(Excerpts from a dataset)
The views of a scene show one set of named points, each view turned or mirrored, shifted and resized as a whole, with a little noise and some points left out.

Scene 1
View 1
k_386: [-36.0 -12.9 -14.4  11.4  12.8 -16.4  -8.0 -12.6  25.0  26.4  11.2  50.4
 -20.6  -0.4  -6.7  14.6 -13.0  -0.9 -12.5  -0.5  -6.6]
k_363: [ -1.8 -18.4  -2.3  12.3  21.8   8.2  -5.1 -16.8  21.2   7.7 -15.5   9.7
   6.3 -27.3 -11.9  50.4 -14.9   2.5 -34.2   5.5  -5.8]
k_403: [-16.7  -7.6  -6.1  18.2  16.4  -2.9  -4.4  -7.5  37.8   7.2   8.7  26.7
  -5.0 -17.4  -5.8  23.0   3.4  -6.0 -19.8   7.0   1.0]
k_764: [-36.7 -20.7 -12.9  18.1  27.1  -8.3 -11.5 -11.0  34.8  45.1  -0.6  56.4
 -41.5  20.8  -9.0  17.7 -18.1  -0.7  -3.3   7.2  -9.2]
k_629: [-32.2 -19.6 -28.3   7.3   5.2 -25.6 -10.2 -14.1  17.7   2.9  23.9  47.0
   1.8 -23.1  -7.2   9.3  -3.0  -5.7 -12.3  -1.0  -2.0]
k_656: [-15.2 -25.3 -13.6  13.4  22.7  -1.7 -10.0 -14.5  21.9  17.5  -8.4  29.0
  -7.0 -13.5 -12.0  38.0 -15.0   0.7 -21.0   5.1  -7.7]
k_577: [  9.6  -7.1  11.0  31.2  36.6  21.8  -2.7  -0.1  57.8  -0.9 -13.0  -4.6
  -2.1 -22.8  -7.5  44.9  14.1  -8.1 -29.0  18.7   4.4]
k_576: [-26.2  -5.0 -25.6  17.1   3.2 -25.8  -6.4   0.7  40.3 -24.6  44.6  36.3
  13.8 -40.4  -1.1  -8.3  32.3 -21.3  -8.1   5.0  13.8]
k_817: [-24.9 -20.0 -22.5  10.5  13.0 -14.8 -10.3 -12.6  22.1   7.8  10.8  38.8
  -1.3 -18.2  -8.4  20.3  -4.8  -4.9 -15.2   2.5  -2.2]
k_123: [-21.2   9.9   8.3  19.9  10.6  -2.4   2.4  -7.1  43.0  10.7  13.3  23.6
 -11.3 -15.2  -2.0  17.7   6.4  -6.5 -25.2   3.6   1.8]
k_306: [-29.6  16.3   8.2  17.0   5.4 -10.4   2.7  -5.6  43.1   9.5  24.5  31.9
 -12.2 -14.8  -0.6   5.8   9.9  -8.5 -22.5   1.4   3.3]
k_454: [-30.7   1.4  12.7  18.4  21.0   2.8  -1.7 -12.1  36.8  47.5  -6.3  40.6
 -39.9  18.4  -5.7  27.2 -19.9   4.4 -21.3   3.7 -11.5]
k_165: [-11.8   2.3 -13.0  26.8  11.4 -12.2  -2.2   7.3  59.3 -35.6  40.3  17.4
  14.8 -47.1   0.2  -2.4  47.0 -26.8 -13.3  13.7  19.4]
View 2
k_817: [ -3.9  -4.2  -4.9  12.4  -6.3   6.5  10.5  10.0 -19.2  20.1   2.3  -1.5
  -3.6  17.2  -7.8  -7.3   1.7 -13.2   5.3  -1.1  -9.8]
k_386: [ -6.6 -10.6  -4.7   7.9  -5.0   5.7  19.6  12.4  -4.2  20.4   6.3   3.2
   7.2   8.3  -3.0 -13.6  -5.5 -14.6  -7.7  -8.5   0.2]
k_165: [ 17.3  -0.4 -31.0  -8.3   5.5  -4.3   6.6 -19.6 -26.5  42.1  -4.0  -2.7
 -18.8  28.8 -31.5  20.9  34.9  12.8  18.3   5.4 -20.0]
k_403: [  6.7 -15.2  -8.0  -1.4   6.7   8.6  12.1   7.0 -14.6  18.0   5.4  -2.3
  -7.7  16.6 -16.7  -0.9   4.5 -12.5   8.3  -2.8 -13.0]
k_629: [-11.2   1.6  -7.7  17.9 -16.5   2.9  12.4   6.2 -18.6  29.6   1.0   2.3
   4.7  17.3  -5.8 -10.0   5.0  -6.2  -1.9  -3.9  -4.6]
k_123: [ 12.0 -26.6  -8.1  -9.0   6.5  10.8  14.8   3.0 -12.3  18.4   8.9  -1.7
   0.5  17.9 -23.1   1.9   6.2  -4.9   1.3 -10.1 -12.6]
k_576: [  3.7   7.7 -26.6   6.8  -9.0  -5.6   8.6 -14.6 -27.6  45.2  -5.7   0.1
  -7.4  26.4 -21.8   9.2  28.2  13.3   9.6   1.8 -11.7]
k_656: [ -0.9 -13.9   4.4   8.2   4.8  13.7   9.5  20.8 -17.2   6.7   6.1  -4.2
  -9.4  13.5  -6.4 -10.3  -8.4 -27.4   9.1  -0.5 -13.8]
k_454: [  4.9 -33.6   2.5  -9.7  11.5  13.4  24.8  19.1   9.9   6.8  14.6   1.2
   9.3   2.0  -6.8 -15.4 -16.5 -23.2 -12.2 -15.9   2.3]
k_363: [  8.1 -27.1  12.2   3.6  10.1  22.9   2.7  24.6 -27.9  -4.8   8.8  -9.0
 -13.7  20.0 -15.1  -4.6  -8.8 -29.8  18.3   0.1 -26.2]
k_764: [ -4.8 -12.0  -3.7   1.3   6.8   2.7  26.0  17.9  14.1  16.0   9.8   3.8
   4.6  -2.6   5.0 -20.9 -15.8 -26.4 -10.6  -7.6   9.6]
k_577: [ 26.8 -28.4  -4.7 -19.2  32.1  14.9   7.5  10.1 -16.3   3.8   8.5 -11.5
 -27.2  18.2 -26.1   9.3   5.6 -23.3  25.0   3.4 -26.3]
View 3
k_306: [ -3.4 -37.9  15.7  15.8 -18.0  15.7 -17.8  -1.1  -5.2  -9.4  -9.0  16.7
   0.0  44.7   9.2  65.1  19.7  -0.5  -8.1   1.9   6.3]
k_577: [ 10.1 -62.2  23.9  -5.7   8.4  29.3  -1.6   1.8 -22.5 -52.4  22.2  13.0
 -24.6  14.2 -33.0  14.8  19.6 -16.7  -6.0   7.8   6.1]
k_165: [-35.3 -51.8  17.0   2.6   0.7  28.2  -0.8   8.9 -66.1 -34.9  12.5  31.8
  20.4  50.9 -12.2  80.6  -9.7 -30.0 -10.5   9.1 -10.5]
k_386: [  8.4   4.7  25.2 -12.4 -39.3  -8.6 -19.3   7.2  15.5  -8.2  -3.3   0.1
  -0.8  36.4  18.0  40.4  29.7  -0.5  -7.6  -2.7   6.0]
k_576: [-33.7 -19.6  14.3  -7.8 -13.6  11.6  -4.2  17.6 -50.4 -19.7   8.1  18.2
  31.0  53.6   0.7  89.6  -8.0 -23.0  -7.6   2.4  -9.5]
k_629: [ -5.8  15.1  17.1 -19.6 -31.9  -6.8 -14.4  21.1  -2.6  -6.0   5.4  -3.5
  20.4  43.0   9.8  63.6  11.9  -5.9  -3.2  -6.7  -1.3]
k_363: [ 30.6 -21.4  14.2 -19.4   6.5  17.1  -4.5  17.2  17.2 -31.7  23.1 -16.0
 -19.6   5.2 -40.5  14.7  24.0   1.8   3.7  -5.0  10.0]
k_403: [  4.7 -24.2  21.4  -8.3 -14.2  11.3 -10.0   8.5  -7.4 -26.5   9.0   6.2
  -5.7  29.6  -8.2  39.8  18.2  -7.5  -6.5   1.2   3.6]
k_454: [ 27.7 -21.2  30.8   3.5 -40.8  -1.2 -25.6  -8.6  38.0 -13.1 -12.4   3.1
 -29.3  26.1  22.9  13.6  50.5   8.1 -10.4   2.3  17.3]
k_764: [ 14.0   4.1  37.7 -17.5 -58.8 -17.1 -25.0  -1.6  24.4 -16.2  -6.4   2.8
 -15.4  30.8  35.3  11.9  45.5  -3.0 -14.8   3.2   9.5]
k_656: [ 18.5  -3.7  22.4 -24.3 -18.8   2.1  -9.5  15.7  12.9 -25.2  15.7 -10.9
  -9.9  17.7 -13.9  20.2  26.3  -4.0  -0.2  -5.0   6.2]
k_123: [  5.6 -34.7  20.1   3.9 -13.7  14.7 -14.4   2.4   0.1 -21.9   2.0   9.6
 -10.9  32.0  -2.5  42.1  23.2  -3.2  -6.4   2.2   8.1]
View 4
k_576: [-24.7  14.7  25.3 -15.8  13.7 -12.9 -31.1   4.4   8.3   1.1   5.3  -3.9
 -12.9  21.7   2.1 -10.4   4.3  -1.0 -33.4  16.0  11.7]
k_764: [  7.2 -19.4   0.3  10.0 -11.4  25.3  20.2 -39.0  -7.3  -0.3  -9.6  -7.1
  -1.4  14.8 -12.0   1.1  19.9  -9.6  24.7  -9.7  21.7]
k_656: [ 16.7  13.3   7.8   3.6 -11.7   4.1  15.8  -7.6  17.3  -3.2   1.9   0.6
 -17.4  17.8  -9.2  -1.3   3.6  -3.1  29.2  -6.7  25.7]
k_363: [ 28.9  19.5   5.0   9.9 -15.3 -15.2  20.1  11.3  28.8  -8.4   8.7   7.5
 -23.9  11.4  -5.2   0.4  -1.1   3.7  40.7  -8.6  32.4]
k_454: [  8.1 -27.6  -6.1  24.1 -19.7   6.2  18.1 -26.5   0.4  -6.5  -6.1  -6.9
   1.0   4.8  -5.9   2.4  17.8   1.6  36.2 -13.5  35.2]
k_403: [  6.8   4.2   9.5   4.9  -3.2 -11.0   0.0  -0.3  10.1  -4.8   2.7  -0.1
 -12.6  12.7   0.8  -3.0   8.3   1.5   9.4   0.1  23.3]
k_165: [-10.1  14.6  24.5  -9.7  21.3 -34.9 -32.5  23.3   0.0  -6.4  10.5   3.6
 -15.8  15.2  16.6  -8.9  10.4   3.3 -36.2  18.1   6.7]
k_386: [ -6.8  -7.1   7.0   3.4 -12.3  15.3   4.9 -25.9   9.5   0.3  -4.8  -8.5
  -4.6  16.9 -13.6  -3.8   7.6  -3.4  14.4  -3.9  28.0]
k_577: [ 38.6   8.1   3.8  16.3   1.8 -37.6  10.6  24.7   2.9 -15.4  11.3  14.2
 -22.3   4.2  17.1   3.7  15.6   4.1  20.7  -2.5  18.5]
k_306: [-15.8 -15.1   7.8  12.0  -5.9 -16.7 -15.1  -2.3   6.3  -6.3  -0.4  -6.6
  -1.5   6.0   3.1  -6.5  10.4   8.6  -1.7   2.3  30.4]
k_817: [ -3.0  11.6  13.4  -5.0  -6.0   6.6   0.2 -10.9  17.3  -0.3   0.8  -3.4
 -14.2  20.9 -10.4  -5.3   2.6  -4.3   9.6   1.1  22.6]
View 5
k_817: [ 17.3   2.4   8.4  -8.9  23.8 -14.9 -13.6   6.5   4.0  -5.5 -12.3 -19.6
 -16.5  10.7  10.0 -18.7   3.3  18.1  -3.6  19.9  -4.6]
k_629: [ 17.5  -1.3  17.1  -7.7  30.5 -28.2  -6.5   3.2   9.7   7.0 -14.0 -13.8
 -12.8  22.6   4.5 -15.5  11.0   8.9  -1.1  18.2  -4.8]
k_306: [  6.0  26.2  -5.1  -1.2  21.8 -16.8 -12.5  10.7 -15.9 -19.7 -18.8 -13.2
 -25.4  20.1  14.4   0.9  20.8 -11.5 -20.7  40.7  -2.8]
k_764: [-16.9  -5.1  12.9 -10.6   4.5  -5.5 -31.7 -11.5   6.1 -32.1  12.9 -11.0
 -23.5  12.4 -10.8  -9.4   0.0  -2.0  10.7  10.9 -35.8]
k_123: [  6.6  25.5  -8.9  -2.9  17.4  -5.5 -16.5  14.9 -16.5 -27.3 -15.9 -18.5
 -25.7   9.5  16.7  -5.0  12.3   0.2 -17.2  36.9  -4.1]
k_454: [-19.0  16.2  -3.1 -13.4   7.7  12.7 -25.6  -0.1  -8.8 -44.6  11.2 -18.9
 -28.9   3.6 -13.9  -0.1   9.8  -7.9   6.9  16.3 -25.5]
k_386: [ -0.3   2.5   9.9 -11.3  19.3 -11.7 -16.7  -1.2   4.2 -15.9  -0.9 -14.3
 -19.2  16.7  -6.0  -8.2   8.2  -0.5   4.6  14.8 -17.4]
k_403: [ 14.1  15.3  -2.9  -3.8  16.9  -6.8 -18.4  12.0  -7.9 -22.6 -15.4 -21.5
 -22.3   5.8  19.4 -14.3   2.4  13.4 -15.9  29.0  -4.5]
k_363: [ 21.5  21.8 -15.5 -17.0  17.1  25.9 -16.4  24.4  -9.7 -29.4  -5.4 -39.2
 -20.3 -19.8  10.7 -21.9  -8.3  40.0  -0.2  13.4   6.1]
k_165: [ 36.6  20.0  -1.3  15.7  18.6 -43.1 -18.3  18.1 -18.0  -6.2 -50.9 -11.4
 -20.4  21.7  61.4 -16.6   5.8  10.1 -51.3  61.5   7.0]
k_577: [ 17.9  28.7 -20.9   0.8   1.0  16.5 -33.3  25.0 -26.8 -49.6 -18.4 -32.9
 -29.2 -18.6  39.9 -19.2 -14.4  31.0 -29.5  39.5  -4.6]

In a view up to two points have been moved. Name them for each view, in the order of its rows, or write -.
view 1 => k_363, k_629
view 2 => -
view 3 => k_577, k_123
view 4 => -
view 5 => -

* Description of the task
When a line in the data contains the string "points", copy that line.

* Finished task
The views of a scene show one set of named points, each view turned or mirrored, shifted and resized as a whole, with a little noise and some points left out.
In a view up to two points have been moved. Name them for each view, in the order of its rows, or write -.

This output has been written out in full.